==== INFORMATION PROVIDED

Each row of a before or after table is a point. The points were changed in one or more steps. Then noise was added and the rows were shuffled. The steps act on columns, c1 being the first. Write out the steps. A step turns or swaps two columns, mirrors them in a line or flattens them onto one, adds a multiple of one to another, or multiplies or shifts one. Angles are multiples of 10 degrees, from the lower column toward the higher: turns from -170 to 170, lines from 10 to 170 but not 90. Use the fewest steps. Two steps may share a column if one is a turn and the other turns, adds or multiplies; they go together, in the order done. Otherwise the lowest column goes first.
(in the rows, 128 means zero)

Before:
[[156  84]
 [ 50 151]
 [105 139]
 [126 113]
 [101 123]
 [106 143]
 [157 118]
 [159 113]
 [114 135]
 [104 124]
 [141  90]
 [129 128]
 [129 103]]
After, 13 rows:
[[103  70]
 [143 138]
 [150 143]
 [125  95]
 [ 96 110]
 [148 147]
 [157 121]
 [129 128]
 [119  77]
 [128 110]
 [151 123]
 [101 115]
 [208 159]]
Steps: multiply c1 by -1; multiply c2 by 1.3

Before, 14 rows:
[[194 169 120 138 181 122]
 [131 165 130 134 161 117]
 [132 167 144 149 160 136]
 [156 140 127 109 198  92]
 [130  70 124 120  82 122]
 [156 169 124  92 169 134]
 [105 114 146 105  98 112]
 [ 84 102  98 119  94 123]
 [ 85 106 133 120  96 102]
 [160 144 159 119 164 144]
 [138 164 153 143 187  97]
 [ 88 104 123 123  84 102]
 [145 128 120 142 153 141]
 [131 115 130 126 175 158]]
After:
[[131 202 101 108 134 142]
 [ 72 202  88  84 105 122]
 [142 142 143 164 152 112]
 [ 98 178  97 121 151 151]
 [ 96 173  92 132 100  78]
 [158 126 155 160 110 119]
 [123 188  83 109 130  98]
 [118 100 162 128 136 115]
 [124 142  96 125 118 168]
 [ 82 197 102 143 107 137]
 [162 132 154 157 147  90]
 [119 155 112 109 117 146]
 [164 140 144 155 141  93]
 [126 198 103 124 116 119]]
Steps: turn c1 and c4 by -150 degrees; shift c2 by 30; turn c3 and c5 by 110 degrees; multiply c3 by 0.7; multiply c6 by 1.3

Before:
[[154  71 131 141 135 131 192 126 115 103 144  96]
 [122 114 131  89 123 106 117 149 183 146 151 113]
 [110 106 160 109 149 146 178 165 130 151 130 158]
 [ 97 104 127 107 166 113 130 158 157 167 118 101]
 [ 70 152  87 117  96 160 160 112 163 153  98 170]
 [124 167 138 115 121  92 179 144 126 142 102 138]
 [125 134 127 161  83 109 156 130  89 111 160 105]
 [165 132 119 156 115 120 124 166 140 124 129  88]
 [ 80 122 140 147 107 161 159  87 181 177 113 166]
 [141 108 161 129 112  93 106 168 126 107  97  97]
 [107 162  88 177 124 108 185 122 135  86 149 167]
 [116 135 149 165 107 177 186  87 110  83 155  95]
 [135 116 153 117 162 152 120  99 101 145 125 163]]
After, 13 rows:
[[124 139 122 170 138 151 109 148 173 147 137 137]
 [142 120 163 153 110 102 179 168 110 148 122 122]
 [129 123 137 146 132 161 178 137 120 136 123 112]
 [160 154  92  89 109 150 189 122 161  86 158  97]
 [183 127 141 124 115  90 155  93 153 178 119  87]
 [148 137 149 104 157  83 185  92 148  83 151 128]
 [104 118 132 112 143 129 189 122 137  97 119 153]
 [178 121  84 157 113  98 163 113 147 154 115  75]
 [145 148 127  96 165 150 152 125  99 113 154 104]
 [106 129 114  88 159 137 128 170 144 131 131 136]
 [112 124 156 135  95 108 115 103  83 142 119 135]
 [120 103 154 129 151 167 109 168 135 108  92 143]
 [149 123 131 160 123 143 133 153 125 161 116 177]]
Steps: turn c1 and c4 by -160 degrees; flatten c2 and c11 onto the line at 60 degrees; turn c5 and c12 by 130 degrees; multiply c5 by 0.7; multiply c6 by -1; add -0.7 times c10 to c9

========
==== INFORMATION PROVIDED

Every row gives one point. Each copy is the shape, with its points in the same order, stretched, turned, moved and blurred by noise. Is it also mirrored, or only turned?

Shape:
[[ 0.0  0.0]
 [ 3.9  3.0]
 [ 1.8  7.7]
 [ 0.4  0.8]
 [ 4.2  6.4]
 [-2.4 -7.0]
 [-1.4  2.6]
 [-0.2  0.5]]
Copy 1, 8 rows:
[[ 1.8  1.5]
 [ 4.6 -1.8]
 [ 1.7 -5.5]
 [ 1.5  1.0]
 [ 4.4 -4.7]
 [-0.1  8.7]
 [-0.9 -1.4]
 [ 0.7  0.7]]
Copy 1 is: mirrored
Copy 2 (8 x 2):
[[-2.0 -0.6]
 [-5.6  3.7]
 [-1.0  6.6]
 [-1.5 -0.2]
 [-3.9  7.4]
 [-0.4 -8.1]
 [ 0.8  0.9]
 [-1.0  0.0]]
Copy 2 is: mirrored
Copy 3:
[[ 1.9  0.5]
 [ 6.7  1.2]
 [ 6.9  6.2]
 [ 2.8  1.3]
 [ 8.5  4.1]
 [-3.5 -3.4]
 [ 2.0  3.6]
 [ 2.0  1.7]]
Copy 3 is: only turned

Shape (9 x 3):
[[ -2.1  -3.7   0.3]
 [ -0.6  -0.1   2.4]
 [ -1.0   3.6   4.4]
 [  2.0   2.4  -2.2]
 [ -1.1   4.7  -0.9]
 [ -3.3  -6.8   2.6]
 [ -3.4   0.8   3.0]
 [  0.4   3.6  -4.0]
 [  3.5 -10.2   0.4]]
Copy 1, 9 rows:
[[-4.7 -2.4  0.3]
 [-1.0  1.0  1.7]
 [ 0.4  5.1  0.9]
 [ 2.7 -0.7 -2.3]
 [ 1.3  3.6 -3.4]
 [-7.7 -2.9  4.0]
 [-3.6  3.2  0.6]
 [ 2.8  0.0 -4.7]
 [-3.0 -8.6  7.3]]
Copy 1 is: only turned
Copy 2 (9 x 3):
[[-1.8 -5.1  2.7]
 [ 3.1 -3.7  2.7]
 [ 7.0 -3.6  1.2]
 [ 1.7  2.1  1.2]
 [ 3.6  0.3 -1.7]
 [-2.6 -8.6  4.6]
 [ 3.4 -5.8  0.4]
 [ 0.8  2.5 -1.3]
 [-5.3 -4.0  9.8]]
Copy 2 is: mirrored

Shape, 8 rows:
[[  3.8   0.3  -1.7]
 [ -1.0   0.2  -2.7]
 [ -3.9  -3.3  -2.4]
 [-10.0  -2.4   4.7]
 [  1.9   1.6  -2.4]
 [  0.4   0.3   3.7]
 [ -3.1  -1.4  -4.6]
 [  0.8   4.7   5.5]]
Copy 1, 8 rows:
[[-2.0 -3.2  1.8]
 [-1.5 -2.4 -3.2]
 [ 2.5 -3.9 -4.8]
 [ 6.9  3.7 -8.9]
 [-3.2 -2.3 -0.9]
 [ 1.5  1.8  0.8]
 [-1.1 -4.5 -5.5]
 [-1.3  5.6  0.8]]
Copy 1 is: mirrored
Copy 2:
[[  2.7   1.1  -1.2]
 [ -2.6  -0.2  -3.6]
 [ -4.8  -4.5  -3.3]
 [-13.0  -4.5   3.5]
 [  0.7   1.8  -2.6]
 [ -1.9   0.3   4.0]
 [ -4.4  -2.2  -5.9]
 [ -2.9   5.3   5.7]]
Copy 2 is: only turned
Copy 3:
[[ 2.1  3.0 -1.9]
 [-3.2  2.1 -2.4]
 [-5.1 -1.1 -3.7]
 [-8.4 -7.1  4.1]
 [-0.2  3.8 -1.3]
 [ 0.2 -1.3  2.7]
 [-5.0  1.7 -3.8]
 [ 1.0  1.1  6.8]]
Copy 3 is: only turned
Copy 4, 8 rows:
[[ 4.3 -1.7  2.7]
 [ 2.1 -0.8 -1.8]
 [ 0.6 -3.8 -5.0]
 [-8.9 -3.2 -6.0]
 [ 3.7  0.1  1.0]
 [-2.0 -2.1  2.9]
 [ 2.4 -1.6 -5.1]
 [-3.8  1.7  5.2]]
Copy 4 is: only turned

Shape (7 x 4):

========

▶ TASK TO CARRY OUT
Go through the records and work out how many lines contain the string "point". The answer should be that number alone.

▶ OUTPUT BELOW
2